» **TASK INSTRUCTIONS**:
With nothing added or left out, output the listing that follows.

☆ ☆ ☆ ☆

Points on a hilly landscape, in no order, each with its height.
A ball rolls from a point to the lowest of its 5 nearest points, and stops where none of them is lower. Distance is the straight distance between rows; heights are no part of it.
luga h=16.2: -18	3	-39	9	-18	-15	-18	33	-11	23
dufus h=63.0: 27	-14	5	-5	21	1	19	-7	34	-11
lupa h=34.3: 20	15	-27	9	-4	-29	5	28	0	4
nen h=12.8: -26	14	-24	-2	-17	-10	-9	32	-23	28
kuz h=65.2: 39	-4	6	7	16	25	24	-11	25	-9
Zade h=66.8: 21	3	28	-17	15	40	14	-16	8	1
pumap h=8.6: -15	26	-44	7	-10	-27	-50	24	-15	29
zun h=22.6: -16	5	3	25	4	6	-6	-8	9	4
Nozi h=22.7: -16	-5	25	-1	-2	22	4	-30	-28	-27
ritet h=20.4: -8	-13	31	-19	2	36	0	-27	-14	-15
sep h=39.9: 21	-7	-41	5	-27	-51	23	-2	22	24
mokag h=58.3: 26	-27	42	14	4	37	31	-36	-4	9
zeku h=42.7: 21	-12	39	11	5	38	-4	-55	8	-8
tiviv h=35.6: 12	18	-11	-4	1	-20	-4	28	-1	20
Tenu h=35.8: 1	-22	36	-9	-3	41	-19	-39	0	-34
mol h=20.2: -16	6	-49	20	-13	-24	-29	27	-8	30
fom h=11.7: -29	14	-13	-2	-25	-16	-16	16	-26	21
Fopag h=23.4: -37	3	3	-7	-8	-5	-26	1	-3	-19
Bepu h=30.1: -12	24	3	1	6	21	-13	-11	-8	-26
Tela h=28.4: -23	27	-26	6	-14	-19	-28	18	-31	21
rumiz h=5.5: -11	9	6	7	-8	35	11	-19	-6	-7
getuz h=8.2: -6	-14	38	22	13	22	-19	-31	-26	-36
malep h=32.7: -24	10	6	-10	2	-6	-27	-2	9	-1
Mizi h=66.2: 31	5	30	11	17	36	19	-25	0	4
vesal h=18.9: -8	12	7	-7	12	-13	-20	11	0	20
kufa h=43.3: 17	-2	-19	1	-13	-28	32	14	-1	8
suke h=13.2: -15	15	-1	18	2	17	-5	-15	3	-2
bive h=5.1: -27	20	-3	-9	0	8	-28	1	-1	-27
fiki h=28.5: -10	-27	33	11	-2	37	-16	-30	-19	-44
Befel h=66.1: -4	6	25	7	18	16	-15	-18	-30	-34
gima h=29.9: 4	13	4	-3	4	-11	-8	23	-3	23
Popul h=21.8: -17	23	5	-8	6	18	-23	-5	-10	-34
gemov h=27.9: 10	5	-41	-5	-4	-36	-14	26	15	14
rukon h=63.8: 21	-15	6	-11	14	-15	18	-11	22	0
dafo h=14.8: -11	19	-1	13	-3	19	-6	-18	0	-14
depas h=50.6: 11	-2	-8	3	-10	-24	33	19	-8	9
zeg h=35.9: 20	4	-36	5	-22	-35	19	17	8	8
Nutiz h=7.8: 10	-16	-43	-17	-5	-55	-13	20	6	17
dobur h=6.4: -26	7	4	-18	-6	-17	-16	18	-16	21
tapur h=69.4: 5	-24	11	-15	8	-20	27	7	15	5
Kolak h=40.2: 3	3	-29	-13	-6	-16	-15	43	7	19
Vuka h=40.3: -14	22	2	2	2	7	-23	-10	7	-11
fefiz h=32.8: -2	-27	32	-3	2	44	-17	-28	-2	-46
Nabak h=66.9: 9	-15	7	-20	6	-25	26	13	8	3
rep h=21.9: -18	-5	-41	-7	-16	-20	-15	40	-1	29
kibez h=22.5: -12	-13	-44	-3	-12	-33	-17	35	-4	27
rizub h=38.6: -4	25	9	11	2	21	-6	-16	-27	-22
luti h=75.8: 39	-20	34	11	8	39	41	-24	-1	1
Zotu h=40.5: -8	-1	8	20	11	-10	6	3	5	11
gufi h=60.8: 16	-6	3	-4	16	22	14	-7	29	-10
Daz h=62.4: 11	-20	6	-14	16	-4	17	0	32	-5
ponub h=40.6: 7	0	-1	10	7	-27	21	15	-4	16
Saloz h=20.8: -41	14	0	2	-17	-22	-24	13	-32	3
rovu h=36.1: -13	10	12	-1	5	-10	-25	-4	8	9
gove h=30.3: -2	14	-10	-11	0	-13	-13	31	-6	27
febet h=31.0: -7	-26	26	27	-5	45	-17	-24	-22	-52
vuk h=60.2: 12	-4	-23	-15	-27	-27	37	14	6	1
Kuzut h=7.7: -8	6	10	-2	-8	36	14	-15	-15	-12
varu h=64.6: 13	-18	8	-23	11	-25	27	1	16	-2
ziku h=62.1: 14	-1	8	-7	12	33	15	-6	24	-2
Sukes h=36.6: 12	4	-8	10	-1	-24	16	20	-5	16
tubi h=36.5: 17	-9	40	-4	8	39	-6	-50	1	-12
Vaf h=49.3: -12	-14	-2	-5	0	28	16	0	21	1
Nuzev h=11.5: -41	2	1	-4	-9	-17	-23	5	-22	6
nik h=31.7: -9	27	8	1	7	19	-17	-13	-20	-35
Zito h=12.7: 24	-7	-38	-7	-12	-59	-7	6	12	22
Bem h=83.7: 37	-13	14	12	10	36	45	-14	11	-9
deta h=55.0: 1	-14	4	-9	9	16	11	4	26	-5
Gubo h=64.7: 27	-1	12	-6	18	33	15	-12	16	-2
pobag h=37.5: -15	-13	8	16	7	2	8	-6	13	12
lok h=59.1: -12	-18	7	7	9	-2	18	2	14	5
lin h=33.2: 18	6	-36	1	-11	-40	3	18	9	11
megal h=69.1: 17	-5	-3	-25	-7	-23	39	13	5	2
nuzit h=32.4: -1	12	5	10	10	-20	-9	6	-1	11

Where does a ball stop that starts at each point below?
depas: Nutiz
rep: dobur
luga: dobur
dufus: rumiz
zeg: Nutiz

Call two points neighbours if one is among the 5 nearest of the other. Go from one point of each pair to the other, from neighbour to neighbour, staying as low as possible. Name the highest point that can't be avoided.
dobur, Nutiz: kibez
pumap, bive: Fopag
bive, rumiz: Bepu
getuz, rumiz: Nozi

☆ ☆ ☆ ☆

» **FINAL ANSWER**:
Points on a hilly landscape, in no order, each with its height.
A ball rolls from a point to the lowest of its 5 nearest points, and stops where none of them is lower. Distance is the straight distance between rows; heights are no part of it.
luga h=16.2: -18	3	-39	9	-18	-15	-18	33	-11	23
dufus h=63.0: 27	-14	5	-5	21	1	19	-7	34	-11
lupa h=34.3: 20	15	-27	9	-4	-29	5	28	0	4
nen h=12.8: -26	14	-24	-2	-17	-10	-9	32	-23	28
kuz h=65.2: 39	-4	6	7	16	25	24	-11	25	-9
Zade h=66.8: 21	3	28	-17	15	40	14	-16	8	1
pumap h=8.6: -15	26	-44	7	-10	-27	-50	24	-15	29
zun h=22.6: -16	5	3	25	4	6	-6	-8	9	4
Nozi h=22.7: -16	-5	25	-1	-2	22	4	-30	-28	-27
ritet h=20.4: -8	-13	31	-19	2	36	0	-27	-14	-15
sep h=39.9: 21	-7	-41	5	-27	-51	23	-2	22	24
mokag h=58.3: 26	-27	42	14	4	37	31	-36	-4	9
zeku h=42.7: 21	-12	39	11	5	38	-4	-55	8	-8
tiviv h=35.6: 12	18	-11	-4	1	-20	-4	28	-1	20
Tenu h=35.8: 1	-22	36	-9	-3	41	-19	-39	0	-34
mol h=20.2: -16	6	-49	20	-13	-24	-29	27	-8	30
fom h=11.7: -29	14	-13	-2	-25	-16	-16	16	-26	21
Fopag h=23.4: -37	3	3	-7	-8	-5	-26	1	-3	-19
Bepu h=30.1: -12	24	3	1	6	21	-13	-11	-8	-26
Tela h=28.4: -23	27	-26	6	-14	-19	-28	18	-31	21
rumiz h=5.5: -11	9	6	7	-8	35	11	-19	-6	-7
getuz h=8.2: -6	-14	38	22	13	22	-19	-31	-26	-36
malep h=32.7: -24	10	6	-10	2	-6	-27	-2	9	-1
Mizi h=66.2: 31	5	30	11	17	36	19	-25	0	4
vesal h=18.9: -8	12	7	-7	12	-13	-20	11	0	20
kufa h=43.3: 17	-2	-19	1	-13	-28	32	14	-1	8
suke h=13.2: -15	15	-1	18	2	17	-5	-15	3	-2
bive h=5.1: -27	20	-3	-9	0	8	-28	1	-1	-27
fiki h=28.5: -10	-27	33	11	-2	37	-16	-30	-19	-44
Befel h=66.1: -4	6	25	7	18	16	-15	-18	-30	-34
gima h=29.9: 4	13	4	-3	4	-11	-8	23	-3	23
Popul h=21.8: -17	23	5	-8	6	18	-23	-5	-10	-34
gemov h=27.9: 10	5	-41	-5	-4	-36	-14	26	15	14
rukon h=63.8: 21	-15	6	-11	14	-15	18	-11	22	0
dafo h=14.8: -11	19	-1	13	-3	19	-6	-18	0	-14
depas h=50.6: 11	-2	-8	3	-10	-24	33	19	-8	9
zeg h=35.9: 20	4	-36	5	-22	-35	19	17	8	8
Nutiz h=7.8: 10	-16	-43	-17	-5	-55	-13	20	6	17
dobur h=6.4: -26	7	4	-18	-6	-17	-16	18	-16	21
tapur h=69.4: 5	-24	11	-15	8	-20	27	7	15	5
Kolak h=40.2: 3	3	-29	-13	-6	-16	-15	43	7	19
Vuka h=40.3: -14	22	2	2	2	7	-23	-10	7	-11
fefiz h=32.8: -2	-27	32	-3	2	44	-17	-28	-2	-46
Nabak h=66.9: 9	-15	7	-20	6	-25	26	13	8	3
rep h=21.9: -18	-5	-41	-7	-16	-20	-15	40	-1	29
kibez h=22.5: -12	-13	-44	-3	-12	-33	-17	35	-4	27
rizub h=38.6: -4	25	9	11	2	21	-6	-16	-27	-22
luti h=75.8: 39	-20	34	11	8	39	41	-24	-1	1
Zotu h=40.5: -8	-1	8	20	11	-10	6	3	5	11
gufi h=60.8: 16	-6	3	-4	16	22	14	-7	29	-10
Daz h=62.4: 11	-20	6	-14	16	-4	17	0	32	-5
ponub h=40.6: 7	0	-1	10	7	-27	21	15	-4	16
Saloz h=20.8: -41	14	0	2	-17	-22	-24	13	-32	3
rovu h=36.1: -13	10	12	-1	5	-10	-25	-4	8	9
gove h=30.3: -2	14	-10	-11	0	-13	-13	31	-6	27
febet h=31.0: -7	-26	26	27	-5	45	-17	-24	-22	-52
vuk h=60.2: 12	-4	-23	-15	-27	-27	37	14	6	1
Kuzut h=7.7: -8	6	10	-2	-8	36	14	-15	-15	-12
varu h=64.6: 13	-18	8	-23	11	-25	27	1	16	-2
ziku h=62.1: 14	-1	8	-7	12	33	15	-6	24	-2
Sukes h=36.6: 12	4	-8	10	-1	-24	16	20	-5	16
tubi h=36.5: 17	-9	40	-4	8	39	-6	-50	1	-12
Vaf h=49.3: -12	-14	-2	-5	0	28	16	0	21	1
Nuzev h=11.5: -41	2	1	-4	-9	-17	-23	5	-22	6
nik h=31.7: -9	27	8	1	7	19	-17	-13	-20	-35
Zito h=12.7: 24	-7	-38	-7	-12	-59	-7	6	12	22
Bem h=83.7: 37	-13	14	12	10	36	45	-14	11	-9
deta h=55.0: 1	-14	4	-9	9	16	11	4	26	-5
Gubo h=64.7: 27	-1	12	-6	18	33	15	-12	16	-2
pobag h=37.5: -15	-13	8	16	7	2	8	-6	13	12
lok h=59.1: -12	-18	7	7	9	-2	18	2	14	5
lin h=33.2: 18	6	-36	1	-11	-40	3	18	9	11
megal h=69.1: 17	-5	-3	-25	-7	-23	39	13	5	2
nuzit h=32.4: -1	12	5	10	10	-20	-9	6	-1	11

Where does a ball stop that starts at each point below?
depas: Nutiz
rep: dobur
luga: dobur
dufus: rumiz
zeg: Nutiz

Call two points neighbours if one is among the 5 nearest of the other. Go from one point of each pair to the other, from neighbour to neighbour, staying as low as possible. Name the highest point that can't be avoided.
dobur, Nutiz: kibez
pumap, bive: Fopag
bive, rumiz: Bepu
getuz, rumiz: Nozi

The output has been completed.